Go through the records and show each line where the word "return" occurs.

-------

Below is a small trained network, with its code and all its weights. Each question gives an input and a class and asks what happens when units are switched off, that is, made to give their printed mean instead of their output.

import numpy as np


def w(rows, s, z=0):
    codes = np.array(rows[::2]) - 128.0
    scale = np.full(codes.shape[1], s)
    scale[-1] = z or s
    return codes * scale


def norm(h):
    return h / np.sqrt((h * h).mean(-1, keepdims=True) + 1e-5)


def f(y):
    return np.maximum(y, 0)


def log_softmax(a):
    a = a - a.max(-1, keepdims=True)
    return a - np.log(np.exp(a).sum(-1, keepdims=True))


def net(x, mask):
    res = np.array(x, float).reshape(1, 7) / 4 @ E
    u = 0
    for l in range(2):
        y = f(norm(res) @ A[l][:, :-1].T + A[l][:, -1])
        res = res + np.where(mask[u : u + 9], y, B[l][:, -1]) @ B[l][:, :-1]
        u += 9
    return log_softmax(norm(res)[-1] @ U[:, :-1].T + U[:, -1])


A, B = {}, {}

-------

- _Finished exercise_
    return codes * scale
    return h / np.sqrt((h * h).mean(-1, keepdims=True) + 1e-5)
    return np.maximum(y, 0)
    return a - np.log(np.exp(a).sum(-1, keepdims=True))
    return log_softmax(norm(res)[-1] @ U[:, :-1].T + U[:, -1])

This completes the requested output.